Records drawn from a dataset
Below are the code and all the weights of a small trained network. Each question names an input and a target symbol and asks about switching units off, where a switched-off unit gives its printed mean instead of its output.

import numpy as np


def w(rows, s, z=0):
    codes = np.array(rows[::2]) - 128.0
    scale = np.full(codes.shape[1], s)
    scale[-1] = z or s
    return codes * scale


def norm(h):
    return h / np.sqrt((h * h).mean(-1, keepdims=True) + 1e-5)


def f(y):
    return y / 2 * (1 + np.tanh(0.7978845608 * (y + 0.044715 * y**3)))


def softmax(a):
    e = np.exp(a - a.max(-1, keepdims=True))
    return e / e.sum(-1, keepdims=True)


def log_softmax(a):
    a = a - a.max(-1, keepdims=True)
    return a - np.log(np.exp(a).sum(-1, keepdims=True))


def net(x, mask):
    ids = ['ΛΞΦΩαβεηθμσψ'.index(c) for c in x.split()]
    T = len(ids)
    res = E[ids] + P[:T]
    u = 0
    for l in range(2):
        q, k, v = (norm(res) @ M[l].T for M in (Q, K, V))
        z = softmax(np.where(np.tri(T) > 0, q @ k.T / 3**0.5, -1e9)) @ v
        res = res + np.where(mask[u], z, O[l][:, -1]) @ O[l][:, :-1]
        u += 1
        y = f(norm(res) @ A[l][:, :-1].T + A[l][:, -1])
        res = res + np.where(mask[u : u + 16], y, B[l][:, -1]) @ B[l][:, :-1]
        u += 16
    return log_softmax(norm(res)[-1] @ U[:, :-1].T + U[:, -1])


Q, K, V, O, A, B = {}, {}, {}, {}, {}, {}
E = w([
[141,107,116],'Λ',
[124,115,128],'Ξ',
[109,107,124],'Φ',
[158,146,94],'Ω',
[159,31,164],'α',
[108,107,123],'β',
[7,153,65],'ε',
[133,133,161],'η',
[122,103,126],'θ',
[105,149,106],'μ',
[110,106,124],'σ',
[86,112,170],'ψ',
],0.016)
P = w([
[41,45,5],'0',
[145,51,38],'1',
[158,70,56],'2',
[141,89,81],'3',
[138,101,110],'4',
[156,120,129],'5',
[164,132,151],'6',
[153,154,164],'7',
[159,149,177],'8',
[152,164,175],'9',
[177,134,189],'10',
],0.0021)
Q[0] = w([
[73,1,182],'L0H1',
[70,100,103],'L0H1',
[91,150,80],'L0H1',
],0.008)
K[0] = w([
[215,254,194],'L0H1',
[108,174,144],'L0H1',
[63,113,114],'L0H1',
],0.0072)
V[0] = w([
[229,193,153],'L0H1',
[72,223,183],'L0H1',
[248,3,162],'L0H1',
],0.0039)
O[0] = w([
[184,45,2,49],'L0H1',
[133,229,29,53],'L0H1',
[232,87,235,247],'L0H1',
],0.0029,0.0014)
A[0] = w([
[141,118,124,103],'L0N1',
[143,137,111,3],'L0N2',
[138,122,122,131],'L0N3',
[108,138,130,111],'L0N4',
[110,126,2,119],'L0N5',
[166,99,105,90],'L0N6',
[93,144,111,62],'L0N7',
[123,203,138,151],'L0N8',
[159,102,55,95],'L0N9',
[248,163,91,84],'L0N10',
[41,175,72,36],'L0N11',
[164,139,95,75],'L0N12',
[171,150,109,112],'L0N13',
[173,239,38,114],'L0N14',
[128,131,125,144],'L0N15',
[135,128,121,147],'L0N16',
],0.0085,0.0028)
B[0] = w([
[139,130,147,118],'L0N1',
[116,62,238,40],'L0N2',
[136,132,141,135],'L0N3',
[108,124,106,111],'L0N4',
[70,176,11,252],'L0N5',
[156,153,177,145],'L0N6',
[83,102,110,89],'L0N7',
[144,111,50,163],'L0N8',
[136,188,128,153],'L0N9',
[69,131,25,227],'L0N10',
[81,34,175,219],'L0N11',
[87,104,153,88],'L0N12',
[111,118,120,117],'L0N13',
[253,89,151,252],'L0N14',
[127,129,127,137],'L0N15',
[132,129,133,141],'L0N16',
],0.013,0.0015)
Q[1] = w([
[106,32,183],'L1H1',
[32,254,226],'L1H1',
[171,155,66],'L1H1',
],0.006)
K[1] = w([
[5,237,161],'L1H1',
[52,2,157],'L1H1',
[209,99,99],'L1H1',
],0.0054)
V[1] = w([
[119,117,88],'L1H1',
[62,177,149],'L1H1',
[60,241,254],'L1H1',
],0.0051)
O[1] = w([
[171,112,164,141],'L1H1',
[118,156,231,64],'L1H1',
[2,189,164,11],'L1H1',
],0.0049,0.0012)
A[1] = w([
[115,146,114,131],'L1N1',
[233,150,75,2],'L1N2',
[141,213,70,96],'L1N3',
[124,116,132,109],'L1N4',
[166,55,84,142],'L1N5',
[148,142,138,116],'L1N6',
[178,115,80,78],'L1N7',
[141,135,128,85],'L1N8',
[160,157,137,97],'L1N9',
[141,113,120,81],'L1N10',
[250,132,130,129],'L1N11',
[214,130,133,104],'L1N12',
[138,126,134,101],'L1N13',
[144,154,131,95],'L1N14',
[172,104,140,124],'L1N15',
[123,151,80,139],'L1N16',
],0.012,0.0052)
B[1] = w([
[128,155,146,132],'L1N1',
[120,251,60,184],'L1N2',
[56,235,154,182],'L1N3',
[120,116,133,121],'L1N4',
[180,18,9,184],'L1N5',
[107,136,119,137],'L1N6',
[170,156,122,154],'L1N7',
[104,109,93,120],'L1N8',
[86,149,139,145],'L1N9',
[112,96,77,119],'L1N10',
[165,217,233,255],'L1N11',
[144,174,193,196],'L1N12',
[118,124,115,123],'L1N13',
[92,113,88,130],'L1N14',
[135,161,91,156],'L1N15',
[157,183,133,158],'L1N16',
],0.017,0.0072)
U = w([
[248,91,182,152],'Λ',
[69,85,228,115],'Ξ',
[122,107,157,128],'Φ',
[165,162,148,70],'Ω',
[156,144,172,55],'α',
[126,111,150,107],'β',
[139,147,152,78],'ε',
[34,215,125,72],'η',
[166,93,78,255],'θ',
[208,206,20,107],'μ',
[124,107,148,102],'σ',
[35,123,86,226],'ψ',
],0.015,0.0064)

Each question gives the input, a string of symbols that net reads in full, and the target symbol t.
The units are the heads (3 rows each of Q, K, V and O) and the neurons (one row each of A and B). Each row of codes is followed by its name. A weight is (code - 128) times the scale printed after its matrix; where a second scale follows, it is the last column's (O, A, B and U).
mask holds one flag per unit, layer by layer, with each layer's heads first. A switched-off unit (its flag False) gives its mean, the last column of its rows in O or B, instead of its output. The means were averaged over made-up inputs and are rounded, as every weight is.
A unit's drop is (log p(t) with every unit on - log p(t) with that unit switched off) / (log p(t) with every unit on - log p(t) with every unit switched off).
The circuit of an input: a set's keep is (log p(t) with only the set's units on - log p(t) with every unit switched off) / (log p(t) with every unit on - log p(t) with every unit switched off). Starting from the 12 units with the biggest drops (on a tie, the unit counted first), units are removed one at a time, each time the one whose removal leaves the highest keep (on an exact tie, the one counted first), for as long as the keep stays at least 0.8.
units of the circuit, in order: the units of the circuit, biggest drop first
unit that matters most: the unit with the biggest drop
top k neurons: the k neurons with the biggest drops, biggest first
k most important neurons of layer l: the k neurons of layer l with the biggest drops, biggest first
input ψ σ β, target Ξ: unit that matters most => L0N14
input α Ω Φ β θ θ ε α Φ, target Λ: units of the circuit, in order => [L0N5 L1N2]
input η θ ε ε β, target ψ: top 3 neurons => [L1N11 L0N14 L1N12]
input Ξ α Φ, target Λ: units of the circuit, in order => [L1N3 L1N2]
input σ Λ η Φ β, target η: top 4 neurons => [L0N11 L0N14 L0N8 L0N6]
input β Ω α α Ω α σ, target Λ: units of the circuit, in order => [L0N5 L1N3]
input η η θ Ξ η, target Ξ: 4 most important neurons of layer 0 => [L0N14 L0N5 L0N10 L0N9]
input η α η ε ε β ε ψ Ξ σ, target Ξ: top 3 neurons => [L0N8 L0N10 L1N2]
input Ω Λ η β η σ, target η: top 4 neurons => [L0N14 L0N9 L0N8 L0N5]
input Ξ Ξ ε η ψ Ω β η Λ η σ, target η: 3 most important neurons of layer 0 => [L0N14 L0N8 L0N5]
input β θ η θ, target η: 2 most important neurons of layer 0 => [L0N11 L0N14]
input μ Λ Ω Φ α ε ε β α β, target θ: units of the circuit, in order => [L1N11 L1N2 L1N3]
input α μ ψ β η Ξ, target η: top 4 neurons => [L0N14 L0N11 L1N3 L0N9]
input η η θ, target η: top 2 neurons => [L0N14 L0N11]
input α Λ ε θ μ α α α σ, target Λ: units of the circuit, in order => [L0N5 L1N2]
input η Ξ Φ, target η: top 3 neurons => [L0N14 L0N11 L1N11]
input η Ω η η ε, target ψ: top 3 neurons => [L0N11 L1N11 L0N5]
input Ξ α ε η Λ, target η: units of the circuit, in order => [L0N14 L0N9 L1N3]
input Φ α μ Φ, target θ: unit that matters most => L0H1
input ε θ Ξ ψ, target Ξ: top 3 neurons => [L1N5 L1N2 L1N11]
input α Ω ψ θ ψ β, target Ξ: 2 most important neurons of layer 0 => [L0N5 L0N8]
input σ μ β, target θ: unit that matters most => L1N11
input ψ η η η, target η: top 3 neurons => [L0N11 L0N14 L0N8]
input η Φ μ ψ ψ η η Ξ, target η: 2 most important neurons of layer 0 => [L0N14 L0N10]
input η η η β α η η α Ω ψ, target Ξ: top 2 neurons => [L0N14 L1N5]
input ψ β θ Ω σ η Φ, target η: 3 most important neurons of layer 0 => [L0N14 L0N8 L0N10]
input Λ σ ψ Φ Ξ η, target Ξ: top neuron => [L1N2]
input η α Ξ θ Ξ α ψ σ, target Ξ: top 2 neurons => [L0N5 L1N2]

=== PROBLEM DETAILS ===
Reproduce the lines of the entries above exactly, but only from the line containing "input Φ α μ" through the final line.

=== EXERCISE SOLUTION ===
input Φ α μ Φ, target θ: unit that matters most => L0H1
input ε θ Ξ ψ, target Ξ: top 3 neurons => [L1N5 L1N2 L1N11]
input α Ω ψ θ ψ β, target Ξ: 2 most important neurons of layer 0 => [L0N5 L0N8]
input σ μ β, target θ: unit that matters most => L1N11
input ψ η η η, target η: top 3 neurons => [L0N11 L0N14 L0N8]
input η Φ μ ψ ψ η η Ξ, target η: 2 most important neurons of layer 0 => [L0N14 L0N10]
input η η η β α η η α Ω ψ, target Ξ: top 2 neurons => [L0N14 L1N5]
input ψ β θ Ω σ η Φ, target η: 3 most important neurons of layer 0 => [L0N14 L0N8 L0N10]
input Λ σ ψ Φ Ξ η, target Ξ: top neuron => [L1N2]
input η α Ξ θ Ξ α ψ σ, target Ξ: top 2 neurons => [L0N5 L1N2]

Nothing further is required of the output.